Count up the lines below where the word "turns" shows up, and respond with the number alone.

....

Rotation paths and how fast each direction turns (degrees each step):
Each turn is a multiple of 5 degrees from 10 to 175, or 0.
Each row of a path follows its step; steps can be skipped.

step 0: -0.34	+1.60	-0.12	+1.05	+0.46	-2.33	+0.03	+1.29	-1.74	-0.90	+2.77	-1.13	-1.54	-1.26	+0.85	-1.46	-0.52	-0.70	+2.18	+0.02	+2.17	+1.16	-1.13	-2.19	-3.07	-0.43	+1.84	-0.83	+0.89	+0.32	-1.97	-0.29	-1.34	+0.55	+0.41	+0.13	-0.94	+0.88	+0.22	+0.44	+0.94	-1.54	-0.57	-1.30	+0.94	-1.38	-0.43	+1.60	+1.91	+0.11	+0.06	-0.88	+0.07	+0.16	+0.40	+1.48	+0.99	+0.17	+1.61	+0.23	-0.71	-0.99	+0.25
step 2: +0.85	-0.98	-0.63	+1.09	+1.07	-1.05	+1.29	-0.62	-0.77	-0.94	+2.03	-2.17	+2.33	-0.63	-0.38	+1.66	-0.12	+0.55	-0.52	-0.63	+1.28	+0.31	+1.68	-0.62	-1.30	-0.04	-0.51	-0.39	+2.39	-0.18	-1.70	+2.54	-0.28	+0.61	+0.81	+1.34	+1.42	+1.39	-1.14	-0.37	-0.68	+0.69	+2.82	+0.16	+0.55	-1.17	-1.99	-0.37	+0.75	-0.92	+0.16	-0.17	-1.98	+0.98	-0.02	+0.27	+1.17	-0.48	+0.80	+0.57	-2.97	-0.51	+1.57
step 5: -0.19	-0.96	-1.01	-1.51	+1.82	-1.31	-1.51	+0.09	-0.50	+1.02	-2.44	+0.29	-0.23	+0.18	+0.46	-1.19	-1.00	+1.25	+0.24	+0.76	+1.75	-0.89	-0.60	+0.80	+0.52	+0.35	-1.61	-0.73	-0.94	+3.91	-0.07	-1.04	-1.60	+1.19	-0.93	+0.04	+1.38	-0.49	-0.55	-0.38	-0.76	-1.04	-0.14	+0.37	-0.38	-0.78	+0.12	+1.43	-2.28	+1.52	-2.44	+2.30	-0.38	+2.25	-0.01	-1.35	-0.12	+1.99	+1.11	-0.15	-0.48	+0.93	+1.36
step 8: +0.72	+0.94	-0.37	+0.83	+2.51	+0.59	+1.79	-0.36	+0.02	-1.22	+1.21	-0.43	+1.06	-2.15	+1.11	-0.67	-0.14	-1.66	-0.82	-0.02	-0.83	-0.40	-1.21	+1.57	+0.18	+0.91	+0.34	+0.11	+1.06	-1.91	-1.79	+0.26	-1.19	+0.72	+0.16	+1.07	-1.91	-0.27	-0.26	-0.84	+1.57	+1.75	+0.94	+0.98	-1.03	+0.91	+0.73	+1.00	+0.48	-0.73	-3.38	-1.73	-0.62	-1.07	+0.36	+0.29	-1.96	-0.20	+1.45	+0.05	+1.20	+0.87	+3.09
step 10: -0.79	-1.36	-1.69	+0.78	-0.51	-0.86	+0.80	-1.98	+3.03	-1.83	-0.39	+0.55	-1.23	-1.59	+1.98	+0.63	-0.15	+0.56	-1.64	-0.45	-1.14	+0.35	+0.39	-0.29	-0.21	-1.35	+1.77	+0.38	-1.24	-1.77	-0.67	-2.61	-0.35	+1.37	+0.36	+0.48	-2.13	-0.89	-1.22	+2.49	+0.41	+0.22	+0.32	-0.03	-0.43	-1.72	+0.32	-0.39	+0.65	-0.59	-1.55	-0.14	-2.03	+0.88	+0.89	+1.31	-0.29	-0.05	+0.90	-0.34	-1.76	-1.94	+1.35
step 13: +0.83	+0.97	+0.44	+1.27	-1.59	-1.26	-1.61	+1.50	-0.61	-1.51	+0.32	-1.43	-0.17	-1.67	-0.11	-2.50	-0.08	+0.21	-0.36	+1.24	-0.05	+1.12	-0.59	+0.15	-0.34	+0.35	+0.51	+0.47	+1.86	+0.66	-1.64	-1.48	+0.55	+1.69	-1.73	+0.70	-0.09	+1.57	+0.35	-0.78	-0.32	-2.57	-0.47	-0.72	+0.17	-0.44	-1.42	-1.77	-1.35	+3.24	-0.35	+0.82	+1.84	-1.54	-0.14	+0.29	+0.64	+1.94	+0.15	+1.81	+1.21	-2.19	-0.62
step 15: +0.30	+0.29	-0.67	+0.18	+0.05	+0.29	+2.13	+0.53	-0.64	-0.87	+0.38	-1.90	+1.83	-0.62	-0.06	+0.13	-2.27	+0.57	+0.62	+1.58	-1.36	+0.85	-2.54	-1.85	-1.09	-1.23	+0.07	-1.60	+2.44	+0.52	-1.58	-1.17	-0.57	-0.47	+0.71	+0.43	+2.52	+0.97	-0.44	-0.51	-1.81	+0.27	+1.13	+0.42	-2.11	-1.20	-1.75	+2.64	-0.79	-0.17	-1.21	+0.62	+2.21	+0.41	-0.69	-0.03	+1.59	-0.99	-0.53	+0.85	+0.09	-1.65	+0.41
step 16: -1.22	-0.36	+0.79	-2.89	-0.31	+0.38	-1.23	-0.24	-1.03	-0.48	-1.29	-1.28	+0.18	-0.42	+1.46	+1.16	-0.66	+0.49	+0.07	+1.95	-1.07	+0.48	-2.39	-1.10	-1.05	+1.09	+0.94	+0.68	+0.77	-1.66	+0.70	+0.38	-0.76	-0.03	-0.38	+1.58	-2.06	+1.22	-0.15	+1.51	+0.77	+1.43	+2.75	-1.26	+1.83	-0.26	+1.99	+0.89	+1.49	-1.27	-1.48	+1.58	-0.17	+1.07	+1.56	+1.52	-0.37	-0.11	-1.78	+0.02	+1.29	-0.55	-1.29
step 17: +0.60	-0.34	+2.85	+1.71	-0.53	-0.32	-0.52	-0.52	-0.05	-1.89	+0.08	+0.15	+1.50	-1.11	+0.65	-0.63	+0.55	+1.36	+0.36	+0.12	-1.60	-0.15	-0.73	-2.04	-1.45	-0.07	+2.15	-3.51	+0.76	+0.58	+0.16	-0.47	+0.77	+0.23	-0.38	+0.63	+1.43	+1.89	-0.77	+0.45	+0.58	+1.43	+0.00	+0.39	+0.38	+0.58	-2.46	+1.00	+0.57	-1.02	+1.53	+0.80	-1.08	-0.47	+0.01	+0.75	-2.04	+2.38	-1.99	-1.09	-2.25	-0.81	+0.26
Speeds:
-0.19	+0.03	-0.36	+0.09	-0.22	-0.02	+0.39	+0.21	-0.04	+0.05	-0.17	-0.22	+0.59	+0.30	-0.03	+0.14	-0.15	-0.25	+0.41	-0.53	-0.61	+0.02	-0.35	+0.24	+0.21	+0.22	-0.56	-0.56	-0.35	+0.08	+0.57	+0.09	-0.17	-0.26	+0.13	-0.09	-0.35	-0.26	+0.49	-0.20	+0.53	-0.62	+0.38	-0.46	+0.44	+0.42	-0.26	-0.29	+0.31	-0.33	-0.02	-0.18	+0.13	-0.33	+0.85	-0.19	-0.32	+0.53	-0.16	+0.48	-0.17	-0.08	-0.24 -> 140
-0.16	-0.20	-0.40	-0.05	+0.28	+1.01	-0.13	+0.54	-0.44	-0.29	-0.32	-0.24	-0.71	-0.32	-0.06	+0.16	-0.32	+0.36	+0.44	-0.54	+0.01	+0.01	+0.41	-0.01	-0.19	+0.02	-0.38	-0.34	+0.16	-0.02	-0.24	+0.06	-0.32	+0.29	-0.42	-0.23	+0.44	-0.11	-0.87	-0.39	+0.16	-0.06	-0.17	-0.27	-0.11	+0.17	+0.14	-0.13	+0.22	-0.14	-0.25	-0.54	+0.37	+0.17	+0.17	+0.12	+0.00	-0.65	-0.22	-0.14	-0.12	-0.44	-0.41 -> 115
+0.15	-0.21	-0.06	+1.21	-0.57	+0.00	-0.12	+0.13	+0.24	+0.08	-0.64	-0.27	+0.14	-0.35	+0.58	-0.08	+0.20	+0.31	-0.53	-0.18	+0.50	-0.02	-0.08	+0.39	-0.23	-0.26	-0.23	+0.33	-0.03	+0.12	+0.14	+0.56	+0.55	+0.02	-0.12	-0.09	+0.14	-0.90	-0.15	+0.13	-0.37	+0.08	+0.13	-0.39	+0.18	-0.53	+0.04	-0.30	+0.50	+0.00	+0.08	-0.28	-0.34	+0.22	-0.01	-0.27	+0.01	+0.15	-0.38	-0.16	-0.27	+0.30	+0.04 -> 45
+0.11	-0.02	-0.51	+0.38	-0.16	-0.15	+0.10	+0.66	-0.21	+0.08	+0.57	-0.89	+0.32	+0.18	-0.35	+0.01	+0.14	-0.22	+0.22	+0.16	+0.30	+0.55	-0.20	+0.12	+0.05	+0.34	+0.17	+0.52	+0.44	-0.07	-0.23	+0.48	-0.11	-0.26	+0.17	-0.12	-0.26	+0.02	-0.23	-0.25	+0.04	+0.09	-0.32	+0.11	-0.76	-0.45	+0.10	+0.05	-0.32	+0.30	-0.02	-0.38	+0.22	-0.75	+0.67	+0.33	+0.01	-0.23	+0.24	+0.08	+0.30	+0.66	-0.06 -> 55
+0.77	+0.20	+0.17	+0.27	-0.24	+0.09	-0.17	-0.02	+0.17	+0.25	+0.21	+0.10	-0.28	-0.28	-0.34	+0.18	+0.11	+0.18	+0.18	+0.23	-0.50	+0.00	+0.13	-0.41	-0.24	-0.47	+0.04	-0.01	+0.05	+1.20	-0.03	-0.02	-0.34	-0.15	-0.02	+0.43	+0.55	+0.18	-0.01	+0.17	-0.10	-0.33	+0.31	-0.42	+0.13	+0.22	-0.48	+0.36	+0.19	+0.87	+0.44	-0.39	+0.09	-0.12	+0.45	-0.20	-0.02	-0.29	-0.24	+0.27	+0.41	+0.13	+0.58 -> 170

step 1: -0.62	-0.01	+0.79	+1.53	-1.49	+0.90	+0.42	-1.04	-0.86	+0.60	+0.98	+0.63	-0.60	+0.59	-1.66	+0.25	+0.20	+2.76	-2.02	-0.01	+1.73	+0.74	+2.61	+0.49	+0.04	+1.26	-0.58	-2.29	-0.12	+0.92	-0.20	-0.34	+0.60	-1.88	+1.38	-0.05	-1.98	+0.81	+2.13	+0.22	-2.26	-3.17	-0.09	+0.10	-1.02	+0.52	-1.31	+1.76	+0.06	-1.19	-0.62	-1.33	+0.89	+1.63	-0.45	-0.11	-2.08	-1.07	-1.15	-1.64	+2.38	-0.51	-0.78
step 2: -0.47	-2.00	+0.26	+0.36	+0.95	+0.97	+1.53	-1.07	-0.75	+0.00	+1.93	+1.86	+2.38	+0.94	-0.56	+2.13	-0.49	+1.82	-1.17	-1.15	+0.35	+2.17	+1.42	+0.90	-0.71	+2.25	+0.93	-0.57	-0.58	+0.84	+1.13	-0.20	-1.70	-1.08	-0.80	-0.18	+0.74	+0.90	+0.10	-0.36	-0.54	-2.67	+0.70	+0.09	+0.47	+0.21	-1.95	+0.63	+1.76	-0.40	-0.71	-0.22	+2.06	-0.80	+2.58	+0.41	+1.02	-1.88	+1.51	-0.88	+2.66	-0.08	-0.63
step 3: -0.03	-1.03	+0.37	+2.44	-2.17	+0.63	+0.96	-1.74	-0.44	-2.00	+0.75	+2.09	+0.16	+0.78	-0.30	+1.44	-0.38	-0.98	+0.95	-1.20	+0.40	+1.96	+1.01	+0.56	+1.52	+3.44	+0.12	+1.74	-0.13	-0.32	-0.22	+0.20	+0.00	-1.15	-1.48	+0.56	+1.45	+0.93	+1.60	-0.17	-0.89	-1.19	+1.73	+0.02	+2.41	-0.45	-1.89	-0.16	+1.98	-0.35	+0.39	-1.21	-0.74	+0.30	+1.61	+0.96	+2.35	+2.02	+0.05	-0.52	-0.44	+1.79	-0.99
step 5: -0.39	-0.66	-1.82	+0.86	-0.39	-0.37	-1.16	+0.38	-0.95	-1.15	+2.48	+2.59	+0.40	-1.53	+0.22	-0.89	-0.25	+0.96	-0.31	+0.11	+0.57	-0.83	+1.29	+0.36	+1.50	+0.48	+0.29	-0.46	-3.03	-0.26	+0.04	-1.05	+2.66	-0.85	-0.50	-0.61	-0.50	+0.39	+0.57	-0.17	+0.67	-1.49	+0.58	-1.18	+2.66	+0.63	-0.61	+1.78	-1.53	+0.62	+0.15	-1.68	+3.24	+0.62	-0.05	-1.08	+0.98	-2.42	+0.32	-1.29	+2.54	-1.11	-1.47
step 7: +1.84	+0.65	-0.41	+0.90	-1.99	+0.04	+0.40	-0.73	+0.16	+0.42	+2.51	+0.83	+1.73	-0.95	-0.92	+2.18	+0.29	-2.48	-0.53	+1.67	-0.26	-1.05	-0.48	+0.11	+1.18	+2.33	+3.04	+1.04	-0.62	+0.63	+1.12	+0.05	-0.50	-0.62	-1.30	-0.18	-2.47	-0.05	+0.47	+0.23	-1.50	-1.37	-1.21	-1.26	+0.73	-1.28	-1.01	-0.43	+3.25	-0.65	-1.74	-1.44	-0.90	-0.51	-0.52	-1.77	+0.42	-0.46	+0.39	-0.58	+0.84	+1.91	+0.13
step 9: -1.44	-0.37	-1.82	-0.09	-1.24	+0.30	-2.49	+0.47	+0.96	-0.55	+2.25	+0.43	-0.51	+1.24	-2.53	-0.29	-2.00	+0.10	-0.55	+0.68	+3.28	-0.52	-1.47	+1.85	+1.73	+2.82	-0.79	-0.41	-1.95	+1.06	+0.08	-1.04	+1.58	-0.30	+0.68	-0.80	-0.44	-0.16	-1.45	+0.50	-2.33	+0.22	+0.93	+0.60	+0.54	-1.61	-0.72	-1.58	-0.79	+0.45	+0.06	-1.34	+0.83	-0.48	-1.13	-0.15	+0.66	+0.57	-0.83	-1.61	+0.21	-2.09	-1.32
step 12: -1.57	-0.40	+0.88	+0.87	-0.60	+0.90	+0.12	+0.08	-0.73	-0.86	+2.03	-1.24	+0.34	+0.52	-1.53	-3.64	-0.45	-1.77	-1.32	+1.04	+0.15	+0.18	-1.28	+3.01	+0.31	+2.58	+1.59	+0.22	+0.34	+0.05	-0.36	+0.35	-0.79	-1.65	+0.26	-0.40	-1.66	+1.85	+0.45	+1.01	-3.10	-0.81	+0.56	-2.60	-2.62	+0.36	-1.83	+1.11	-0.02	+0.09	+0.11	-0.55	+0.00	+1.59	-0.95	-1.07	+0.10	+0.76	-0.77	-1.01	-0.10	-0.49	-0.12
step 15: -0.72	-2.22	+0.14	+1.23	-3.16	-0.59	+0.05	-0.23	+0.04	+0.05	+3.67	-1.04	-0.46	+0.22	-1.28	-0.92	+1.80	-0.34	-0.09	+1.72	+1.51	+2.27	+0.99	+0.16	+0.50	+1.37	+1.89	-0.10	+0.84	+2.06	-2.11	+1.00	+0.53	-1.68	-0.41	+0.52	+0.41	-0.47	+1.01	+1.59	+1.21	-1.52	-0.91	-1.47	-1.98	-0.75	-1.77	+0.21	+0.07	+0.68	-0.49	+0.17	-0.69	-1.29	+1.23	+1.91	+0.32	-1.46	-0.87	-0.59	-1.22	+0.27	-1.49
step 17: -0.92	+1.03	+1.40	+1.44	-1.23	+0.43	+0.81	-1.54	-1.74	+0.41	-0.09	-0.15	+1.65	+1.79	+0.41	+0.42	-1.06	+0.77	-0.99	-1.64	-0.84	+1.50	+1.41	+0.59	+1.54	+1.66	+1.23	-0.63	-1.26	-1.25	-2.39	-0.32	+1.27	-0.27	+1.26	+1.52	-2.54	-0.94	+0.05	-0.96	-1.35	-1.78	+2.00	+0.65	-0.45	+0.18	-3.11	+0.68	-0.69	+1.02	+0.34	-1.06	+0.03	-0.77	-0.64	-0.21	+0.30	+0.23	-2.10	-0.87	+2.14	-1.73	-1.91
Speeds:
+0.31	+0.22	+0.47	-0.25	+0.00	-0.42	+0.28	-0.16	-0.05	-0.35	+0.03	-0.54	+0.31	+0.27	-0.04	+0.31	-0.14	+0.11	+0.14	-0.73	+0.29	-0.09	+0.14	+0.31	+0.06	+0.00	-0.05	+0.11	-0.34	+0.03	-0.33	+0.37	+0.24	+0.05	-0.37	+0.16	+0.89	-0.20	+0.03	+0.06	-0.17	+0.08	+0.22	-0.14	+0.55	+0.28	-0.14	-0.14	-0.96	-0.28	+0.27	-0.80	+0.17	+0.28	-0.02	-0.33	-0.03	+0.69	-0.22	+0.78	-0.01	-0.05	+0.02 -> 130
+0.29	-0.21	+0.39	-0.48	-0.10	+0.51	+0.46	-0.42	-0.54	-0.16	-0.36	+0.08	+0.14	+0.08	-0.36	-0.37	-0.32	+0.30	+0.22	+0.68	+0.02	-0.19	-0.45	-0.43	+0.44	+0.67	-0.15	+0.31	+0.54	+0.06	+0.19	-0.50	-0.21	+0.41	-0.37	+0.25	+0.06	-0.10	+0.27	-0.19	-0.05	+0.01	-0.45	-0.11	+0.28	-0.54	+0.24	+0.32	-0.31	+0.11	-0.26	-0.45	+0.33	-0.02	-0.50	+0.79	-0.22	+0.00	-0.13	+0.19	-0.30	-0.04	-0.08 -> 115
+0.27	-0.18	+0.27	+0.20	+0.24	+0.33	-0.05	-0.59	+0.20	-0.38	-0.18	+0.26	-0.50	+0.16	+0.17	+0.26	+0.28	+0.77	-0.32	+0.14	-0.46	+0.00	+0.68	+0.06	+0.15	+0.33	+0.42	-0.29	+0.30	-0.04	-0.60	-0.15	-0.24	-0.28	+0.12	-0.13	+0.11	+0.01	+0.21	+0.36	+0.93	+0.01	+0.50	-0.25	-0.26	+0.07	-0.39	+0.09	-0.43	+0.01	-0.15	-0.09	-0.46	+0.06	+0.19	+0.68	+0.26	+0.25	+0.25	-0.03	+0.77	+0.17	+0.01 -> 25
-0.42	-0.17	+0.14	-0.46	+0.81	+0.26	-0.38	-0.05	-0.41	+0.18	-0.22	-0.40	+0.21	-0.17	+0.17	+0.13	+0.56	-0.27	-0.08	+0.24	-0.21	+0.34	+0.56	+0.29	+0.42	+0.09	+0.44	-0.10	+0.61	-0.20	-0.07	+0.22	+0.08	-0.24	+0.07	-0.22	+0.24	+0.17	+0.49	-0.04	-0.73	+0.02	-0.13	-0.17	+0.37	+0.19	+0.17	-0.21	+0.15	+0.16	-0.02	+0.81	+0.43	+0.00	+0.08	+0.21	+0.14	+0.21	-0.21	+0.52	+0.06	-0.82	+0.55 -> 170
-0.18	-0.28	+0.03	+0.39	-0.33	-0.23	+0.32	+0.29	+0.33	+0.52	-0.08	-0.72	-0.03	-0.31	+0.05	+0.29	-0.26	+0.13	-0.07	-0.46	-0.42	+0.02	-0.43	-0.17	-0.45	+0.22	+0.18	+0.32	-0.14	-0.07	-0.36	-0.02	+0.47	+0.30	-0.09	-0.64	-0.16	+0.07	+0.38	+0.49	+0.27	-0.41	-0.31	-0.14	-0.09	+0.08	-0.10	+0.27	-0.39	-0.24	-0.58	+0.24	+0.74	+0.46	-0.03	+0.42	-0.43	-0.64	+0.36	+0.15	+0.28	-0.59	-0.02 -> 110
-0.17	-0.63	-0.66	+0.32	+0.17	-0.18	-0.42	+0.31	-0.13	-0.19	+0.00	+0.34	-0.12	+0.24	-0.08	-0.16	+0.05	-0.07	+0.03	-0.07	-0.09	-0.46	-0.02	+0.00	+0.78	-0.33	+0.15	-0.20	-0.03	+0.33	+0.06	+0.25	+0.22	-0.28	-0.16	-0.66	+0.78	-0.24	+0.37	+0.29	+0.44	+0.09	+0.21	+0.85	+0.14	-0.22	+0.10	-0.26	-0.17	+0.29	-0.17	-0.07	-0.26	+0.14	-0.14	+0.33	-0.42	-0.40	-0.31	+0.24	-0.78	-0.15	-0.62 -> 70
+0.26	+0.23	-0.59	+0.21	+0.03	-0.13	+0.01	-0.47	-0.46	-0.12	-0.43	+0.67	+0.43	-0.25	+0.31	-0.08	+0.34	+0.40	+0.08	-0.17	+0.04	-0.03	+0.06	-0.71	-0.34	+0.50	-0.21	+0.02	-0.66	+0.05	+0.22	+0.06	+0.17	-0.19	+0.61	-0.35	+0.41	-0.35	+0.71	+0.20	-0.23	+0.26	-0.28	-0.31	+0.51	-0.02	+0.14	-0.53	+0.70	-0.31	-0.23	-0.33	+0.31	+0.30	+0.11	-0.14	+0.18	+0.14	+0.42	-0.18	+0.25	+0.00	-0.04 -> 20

....

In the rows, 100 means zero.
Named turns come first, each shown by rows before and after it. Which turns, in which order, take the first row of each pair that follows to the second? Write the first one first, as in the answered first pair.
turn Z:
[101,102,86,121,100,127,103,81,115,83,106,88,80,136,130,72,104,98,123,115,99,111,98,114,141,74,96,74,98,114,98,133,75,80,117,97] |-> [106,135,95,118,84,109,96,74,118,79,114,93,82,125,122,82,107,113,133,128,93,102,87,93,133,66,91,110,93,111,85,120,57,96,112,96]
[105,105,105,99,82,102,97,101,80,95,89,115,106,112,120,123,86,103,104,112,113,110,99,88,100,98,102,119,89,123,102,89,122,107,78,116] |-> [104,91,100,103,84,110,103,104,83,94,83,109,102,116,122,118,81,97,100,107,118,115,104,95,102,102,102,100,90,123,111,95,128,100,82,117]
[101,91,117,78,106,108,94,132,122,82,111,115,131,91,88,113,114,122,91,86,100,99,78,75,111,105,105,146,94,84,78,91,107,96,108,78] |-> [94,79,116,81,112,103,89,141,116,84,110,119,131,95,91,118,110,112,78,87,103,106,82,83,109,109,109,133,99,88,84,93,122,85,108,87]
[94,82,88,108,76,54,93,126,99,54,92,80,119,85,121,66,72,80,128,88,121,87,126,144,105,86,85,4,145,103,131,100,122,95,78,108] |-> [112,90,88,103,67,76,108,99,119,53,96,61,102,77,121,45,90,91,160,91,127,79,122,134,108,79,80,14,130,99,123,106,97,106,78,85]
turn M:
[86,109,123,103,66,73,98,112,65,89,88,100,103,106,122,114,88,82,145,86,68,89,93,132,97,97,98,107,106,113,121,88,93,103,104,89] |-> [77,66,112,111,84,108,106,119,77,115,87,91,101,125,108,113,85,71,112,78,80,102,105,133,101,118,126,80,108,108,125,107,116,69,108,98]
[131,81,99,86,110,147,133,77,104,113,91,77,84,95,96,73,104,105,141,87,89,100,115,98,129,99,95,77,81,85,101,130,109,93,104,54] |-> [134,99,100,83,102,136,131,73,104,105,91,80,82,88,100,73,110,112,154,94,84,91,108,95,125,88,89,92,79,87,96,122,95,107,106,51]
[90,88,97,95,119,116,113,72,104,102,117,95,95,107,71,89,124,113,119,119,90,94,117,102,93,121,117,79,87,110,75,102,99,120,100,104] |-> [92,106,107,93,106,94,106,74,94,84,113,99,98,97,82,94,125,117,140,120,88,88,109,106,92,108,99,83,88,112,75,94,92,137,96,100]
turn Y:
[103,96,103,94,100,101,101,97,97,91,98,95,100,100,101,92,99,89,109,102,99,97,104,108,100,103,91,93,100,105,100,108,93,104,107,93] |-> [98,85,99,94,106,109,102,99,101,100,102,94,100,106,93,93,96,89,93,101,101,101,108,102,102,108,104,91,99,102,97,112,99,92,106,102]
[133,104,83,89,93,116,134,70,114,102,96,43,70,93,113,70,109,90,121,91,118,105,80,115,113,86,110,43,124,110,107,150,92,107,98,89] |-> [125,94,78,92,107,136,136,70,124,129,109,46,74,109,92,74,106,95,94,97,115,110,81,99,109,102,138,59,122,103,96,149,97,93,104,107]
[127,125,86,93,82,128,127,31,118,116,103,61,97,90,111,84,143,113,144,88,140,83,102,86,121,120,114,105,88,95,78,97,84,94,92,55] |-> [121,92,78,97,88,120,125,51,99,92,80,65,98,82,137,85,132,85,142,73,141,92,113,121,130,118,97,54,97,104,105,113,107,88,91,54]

....

▶ [SOLUTION]
2